HOW TO COMPLETE THIS TASK ->
Return the whole of the data exactly.
** Opening GIVEN INFORMATION block **
Here is a tiny trained network, its code and every weight. The questions are about switching its units off for an input and a class, where a switched-off unit gives its printed mean instead of its output.

import numpy as np


def w(rows, s, z=0):
    codes = np.array(rows[::2]) - 128.0
    scale = np.full(codes.shape[1], s)
    scale[-1] = z or s
    return codes * scale


def norm(h):
    return h / np.sqrt((h * h).mean(-1, keepdims=True) + 1e-5)


def f(y):
    return np.maximum(y, 0)


def log_softmax(a):
    a = a - a.max(-1, keepdims=True)
    return a - np.log(np.exp(a).sum(-1, keepdims=True))


def net(x, mask):
    res = np.array(x, float).reshape(1, 3) / 4 @ E
    u = 0
    for l in range(3):
        y = f(norm(res) @ A[l][:, :-1].T + A[l][:, -1])
        res = res + np.where(mask[u : u + 8], y, B[l][:, -1]) @ B[l][:, :-1]
        u += 8
    return log_softmax(norm(res)[-1] @ U[:, :-1].T + U[:, -1])


A, B = {}, {}
E = w([
[194,124,193],'x0',
[190,220,115],'x1',
[68,163,255],'x2',
],0.0092)
A[0] = w([
[101,42,184,251],'L0N1',
[142,99,142,193],'L0N2',
[212,112,108,80],'L0N3',
[140,79,249,70],'L0N4',
[121,92,157,64],'L0N5',
[201,126,150,144],'L0N6',
[132,65,178,101],'L0N7',
[135,119,184,97],'L0N8',
],0.013,0.0023)
B[0] = w([
[223,136,152,253],'L0N1',
[209,176,87,169],'L0N2',
[177,5,188,208],'L0N3',
[105,253,11,243],'L0N4',
[154,195,182,159],'L0N5',
[137,61,139,197],'L0N6',
[164,180,145,192],'L0N7',
[132,219,154,180],'L0N8',
],0.0068,0.0058)
A[1] = w([
[171,115,120,84],'L1N1',
[179,246,195,194],'L1N2',
[143,30,102,62],'L1N3',
[138,150,174,63],'L1N4',
[52,110,157,144],'L1N5',
[117,107,57,35],'L1N6',
[105,166,192,252],'L1N7',
[144,165,82,139],'L1N8',
],0.011,0.0031)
** Closing GIVEN INFORMATION block **
COMPLETED EXERCISE ->
Here is a tiny trained network, its code and every weight. The questions are about switching its units off for an input and a class, where a switched-off unit gives its printed mean instead of its output.

import numpy as np


def w(rows, s, z=0):
    codes = np.array(rows[::2]) - 128.0
    scale = np.full(codes.shape[1], s)
    scale[-1] = z or s
    return codes * scale


def norm(h):
    return h / np.sqrt((h * h).mean(-1, keepdims=True) + 1e-5)


def f(y):
    return np.maximum(y, 0)


def log_softmax(a):
    a = a - a.max(-1, keepdims=True)
    return a - np.log(np.exp(a).sum(-1, keepdims=True))


def net(x, mask):
    res = np.array(x, float).reshape(1, 3) / 4 @ E
    u = 0
    for l in range(3):
        y = f(norm(res) @ A[l][:, :-1].T + A[l][:, -1])
        res = res + np.where(mask[u : u + 8], y, B[l][:, -1]) @ B[l][:, :-1]
        u += 8
    return log_softmax(norm(res)[-1] @ U[:, :-1].T + U[:, -1])


A, B = {}, {}
E = w([
[194,124,193],'x0',
[190,220,115],'x1',
[68,163,255],'x2',
],0.0092)
A[0] = w([
[101,42,184,251],'L0N1',
[142,99,142,193],'L0N2',
[212,112,108,80],'L0N3',
[140,79,249,70],'L0N4',
[121,92,157,64],'L0N5',
[201,126,150,144],'L0N6',
[132,65,178,101],'L0N7',
[135,119,184,97],'L0N8',
],0.013,0.0023)
B[0] = w([
[223,136,152,253],'L0N1',
[209,176,87,169],'L0N2',
[177,5,188,208],'L0N3',
[105,253,11,243],'L0N4',
[154,195,182,159],'L0N5',
[137,61,139,197],'L0N6',
[164,180,145,192],'L0N7',
[132,219,154,180],'L0N8',
],0.0068,0.0058)
A[1] = w([
[171,115,120,84],'L1N1',
[179,246,195,194],'L1N2',
[143,30,102,62],'L1N3',
[138,150,174,63],'L1N4',
[52,110,157,144],'L1N5',
[117,107,57,35],'L1N6',
[105,166,192,252],'L1N7',
[144,165,82,139],'L1N8',
],0.011,0.0031)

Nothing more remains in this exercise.